Work item:
State the number of lines in the records that contain "made", with no other words.

Records from a collection
#####

Below is a small trained network, with its code and all its weights. Each question gives an input and a target symbol and asks what happens when units are switched off, that is, made to give their printed mean instead of their output.

import numpy as np


def w(rows, s, z=0):
    codes = np.array(rows[::2]) - 128.0
    scale = np.full(codes.shape[1], s)
    scale[-1] = z or s
    return codes * scale


def norm(h):
    return h / np.sqrt((h * h).mean(-1, keepdims=True) + 1e-5)


def f(y):
    return np.maximum(y, 0)


def softmax(a):
    e = np.exp(a - a.max(-1, keepdims=True))
    return e / e.sum(-1, keepdims=True)


def log_softmax(a):
    a = a - a.max(-1, keepdims=True)
    return a - np.log(np.exp(a).sum(-1, keepdims=True))


def net(x, mask):
    ids = ['ΘΛΠΣαβδμξτψω'.index(c) for c in x.split()]
    T = len(ids)
    res = E[ids] + P[:T]
    u = 0
    for l in range(3):
        r = norm(res)
        for j in range(2):
            rows = slice(2 * j, 2 * j + 2)
            q, k, v = (r @ M[l][rows].T for M in (Q, K, V))
            z = softmax(np.where(np.tri(T) > 0, q @ k.T / 2**0.5, -1e9)) @ v
            o = O[l][rows]
            res = res + np.where(mask[u + j], z, o[:, -1]) @ o[:, :-1]
        u += 2
        y = f(norm(res) @ A[l][:, :-1].T + A[l][:, -1])
        res = res + np.where(mask[u : u + 4], y, B[l][:, -1]) @ B[l][:, :-1]
        u += 4
    return log_softmax(norm(res)[-1] @ U[:, :-1].T + U[:, -1])


Q, K, V, O, A, B = {}, {}, {}, {}, {}, {}
E = w([
[84,86,108,132,143,142],'Θ',
[97,122,89,139,176,140],'Λ',
[154,178,116,131,131,166],'Π',
[133,145,153,235,142,158],'Σ',
[149,124,62,177,150,133],'α',
[79,66,125,134,130,136],'β',
[103,117,144,150,197,14],'δ',
[187,155,227,166,67,208],'μ',
[99,131,138,60,95,89],'ξ',
[145,114,125,47,145,91],'τ',
[5,179,93,204,65,163],'ψ',
[130,160,143,128,92,94],'ω',
],0.021)
P = w([
[81,61,152,42,150,64],'0',
[184,134,173,57,151,37],'1',
[135,105,175,37,138,46],'2',
[129,116,120,70,168,37],'3',
[136,113,147,77,136,49],'4',
[122,108,136,78,141,52],'5',
[108,66,199,32,83,49],'6',
[96,96,144,85,123,47],'7',
[164,121,225,31,53,120],'8',
[34,66,152,54,118,3],'9',
],0.0047)
Q[0] = w([
[147,114,97,163,92,192],'L0H0',
[163,219,85,242,253,221],'L0H0',
[114,151,122,244,49,149],'L0H1',
[57,219,206,93,122,164],'L0H1',
],0.0059)
K[0] = w([
[104,116,95,73,203,117],'L0H0',
[101,138,40,188,181,114],'L0H0',
[112,159,23,180,47,241],'L0H1',
[115,115,254,28,222,110],'L0H1',
],0.006)
V[0] = w([
[64,179,25,62,99,103],'L0H0',
[179,110,173,130,196,72],'L0H0',
[213,3,122,95,122,171],'L0H1',
[163,116,140,92,123,74],'L0H1',
],0.0066)
O[0] = w([
[80,181,157,42,114,97,252],'L0H0',
[107,114,103,122,202,118,207],'L0H0',
[194,152,42,175,204,130,172],'L0H1',
[106,116,109,158,170,255,242],'L0H1',
],0.0087,0.0033)
A[0] = w([
[118,94,57,141,104,41,254],'L0N0',
[107,55,2,32,100,100,240],'L0N1',
[88,39,151,193,151,139,136],'L0N2',
[139,205,148,146,181,240,155],'L0N3',
],0.0054,0.00079)
B[0] = w([
[189,152,115,85,73,153,181],'L0N0',
[191,202,137,102,183,253,255],'L0N1',
[118,32,92,80,170,105,158],'L0N2',
[121,97,33,127,234,177,146],'L0N3',
],0.011,0.007)
Q[1] = w([
[238,183,144,160,111,192],'L1H0',
[175,158,152,126,61,158],'L1H0',
[113,55,194,101,90,172],'L1H1',
[79,176,122,53,106,254],'L1H1',
],0.0077)
K[1] = w([
[127,178,168,195,85,208],'L1H0',
[187,152,140,109,102,253],'L1H0',
[150,137,92,92,127,180],'L1H1',
[86,137,93,138,93,153],'L1H1',
],0.013)
V[1] = w([
[127,119,4,80,121,31],'L1H0',
[157,96,92,100,82,104],'L1H0',
[102,141,149,145,142,36],'L1H1',
[195,101,157,89,187,80],'L1H1',
],0.012)
O[1] = w([
[74,76,95,96,124,20,123],'L1H0',
[67,174,94,102,162,120,98],'L1H0',
[15,60,202,75,182,115,2],'L1H1',
[74,253,184,167,250,137,142],'L1H1',
],0.0075,0.0056)
A[1] = w([
[89,79,64,105,133,143,5],'L1N0',
[59,254,207,169,174,56,168],'L1N1',
[129,55,210,67,123,230,140],'L1N2',
[73,210,94,211,146,160,215],'L1N3',
],0.0082,0.002)
B[1] = w([
[103,132,169,247,121,170,162],'L1N0',
[120,91,88,82,88,181,195],'L1N1',
[150,132,84,138,152,155,254],'L1N2',
[149,13,146,104,120,176,241],'L1N3',
],0.013,0.0044)
Q[2] = w([
[157,174,152,81,49,128],'L2H0',
[133,255,179,127,242,141],'L2H0',
[92,135,184,20,83,152],'L2H1',
[129,177,202,204,83,56],'L2H1',
],0.0091)
K[2] = w([
[146,165,146,141,79,64],'L2H0',
[104,200,131,47,155,181],'L2H0',
[101,99,138,117,138,108],'L2H1',
[113,138,131,191,6,249],'L2H1',
],0.011)
V[2] = w([
[156,129,168,200,71,9],'L2H0',
[161,202,175,132,134,132],'L2H0',
[176,200,155,167,143,255],'L2H1',
[143,147,165,90,89,94],'L2H1',
],0.0086)
O[2] = w([
[183,107,168,90,184,184,7],'L2H0',
[12,139,77,100,133,147,130],'L2H0',
[126,139,207,134,128,79,216],'L2H1',
[157,115,118,127,207,162,104],'L2H1',
],0.011,0.013)
A[2] = w([
[148,120,173,154,41,188,96],'L2N0',
[150,166,102,2,133,69,250],'L2N1',
[131,100,16,154,59,197,99],'L2N2',
[218,143,91,205,198,212,134],'L2N3',
],0.0075,0.0024)
B[2] = w([
[86,37,164,60,222,185,179],'L2N0',
[202,72,184,163,197,117,254],'L2N1',
[166,30,79,87,148,96,227],'L2N2',
[3,115,160,227,57,107,198],'L2N3',
],0.0068,0.0072)
U = w([
[119,122,134,108,170,109,26],'Θ',
[147,108,207,177,166,107,120],'Λ',
[109,85,170,82,51,115,215],'Π',
[152,152,147,125,118,128,5],'Σ',
[250,97,155,94,132,148,190],'α',
[176,204,161,127,224,112,243],'β',
[169,190,175,182,92,221,174],'δ',
[99,140,143,138,120,130,155],'μ',
[203,160,101,184,80,45,80],'ξ',
[126,151,43,80,131,190,122],'τ',
[106,221,145,73,45,123,131],'ψ',
[71,137,96,179,184,130,92],'ω',
],0.011,0.0023)

Each question gives the input, a string of symbols that net reads in full, and the target symbol t.
The units are the heads (2 rows each of Q, K, V and O) and the neurons (one row each of A and B). Each row of codes is followed by its name. A weight is (code - 128) times the scale printed after its matrix; where a second scale follows, it is the last column's (O, A, B and U).
mask holds one flag per unit, layer by layer, with each layer's heads first. A switched-off unit (its flag False) gives its mean, the last column of its rows in O or B, instead of its output. The means were averaged over made-up inputs and are rounded, as every weight is.
A unit's drop is (log p(t) with every unit on - log p(t) with that unit switched off) / (log p(t) with every unit on - log p(t) with every unit switched off).
The circuit of an input: a set's keep is (log p(t) with only the set's units on - log p(t) with every unit switched off) / (log p(t) with every unit on - log p(t) with every unit switched off). Starting from the 12 units with the biggest drops (on a tie, the unit counted first), units are removed one at a time, each time the one whose removal leaves the highest keep (on an exact tie, the one counted first), for as long as the keep stays at least 0.8.
circuit, biggest first: the units of the circuit, biggest drop first
most important unit: the unit with the biggest drop
top k neurons: the k neurons with the biggest drops, biggest first
top k neurons in layer l: the k neurons of layer l with the biggest drops, biggest first
which heads matter: for each layer, one digit per head in row order, 1 if its drop is at least 0.15 and else 0, layers parted by /
input ψ τ Π Λ Π α τ α, target α: circuit, biggest first => L1H1; L2H0; L0N1
input Σ τ β τ β ξ, target ψ: circuit, biggest first => L0N2; L1H1
input Θ β ω, target Π: circuit, biggest first => L1N1; L0N1; L1H1
input ψ Σ α ψ ω, target α: circuit, biggest first => L2H0; L1H1
input Σ ξ β, target τ: most important unit => L0N1
input ω α α β, target ξ: top 2 neurons in layer 1 => L1N3; L1N1
input ψ β τ τ Σ, target Π: circuit, biggest first => L0H1; L1N1
input ψ β ξ ξ Λ Λ τ ω α ξ, target α: circuit, biggest first => L1H1; L2H0
input Λ ω α δ ψ α, target α: circuit, biggest first => L1H1; L2H0; L0H1
input τ τ τ τ τ β ξ τ α α, target ξ: circuit, biggest first => L0H1; L0N0; L2H0
input ψ τ ξ, target α: which heads matter => 00 / 01 / 10
input ω α τ α β τ ξ Σ Σ, target Λ: top 2 neurons in layer 0 => L0N1; L0N3
input τ τ ξ β, target ω: which heads matter => 00 / 00 / 11
input τ τ δ ω, target τ: top neuron => L1N1
input δ τ Λ Σ δ τ β Σ α, target τ: which heads matter => 01 / 01 / 01
input τ α ξ Λ ω α ψ Σ α ω, target α: which heads matter => 00 / 01 / 11
input τ δ β Λ α, target τ: which heads matter => 00 / 01 / 01
input τ β δ α μ β, target ξ: which heads matter => 10 / 11 / 10
input τ β τ α β τ δ, target ω: which heads matter => 00 / 01 / 01
input Σ μ τ ξ ω, target δ: circuit, biggest first => L1H0
input Λ ξ α τ τ ω α α ω, target Π: top 2 neurons => L0N1; L1N1
input τ β β Θ, target ξ: top 2 neurons => L0N2; L2N0
input β τ τ Σ δ, target ω: circuit, biggest first => L1H1; L1N1
input ω δ δ δ Π τ Π, target ω: top 2 neurons => L0N3; L0N1
input β α Λ, target ξ: top 2 neurons => L2N0; L0N1
input τ ξ τ τ Π, target ω: which heads matter => 00 / 00 / 00
input β ξ Π ξ τ τ Θ Π β τ, target β: most important unit => L2N1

#####

Response:
2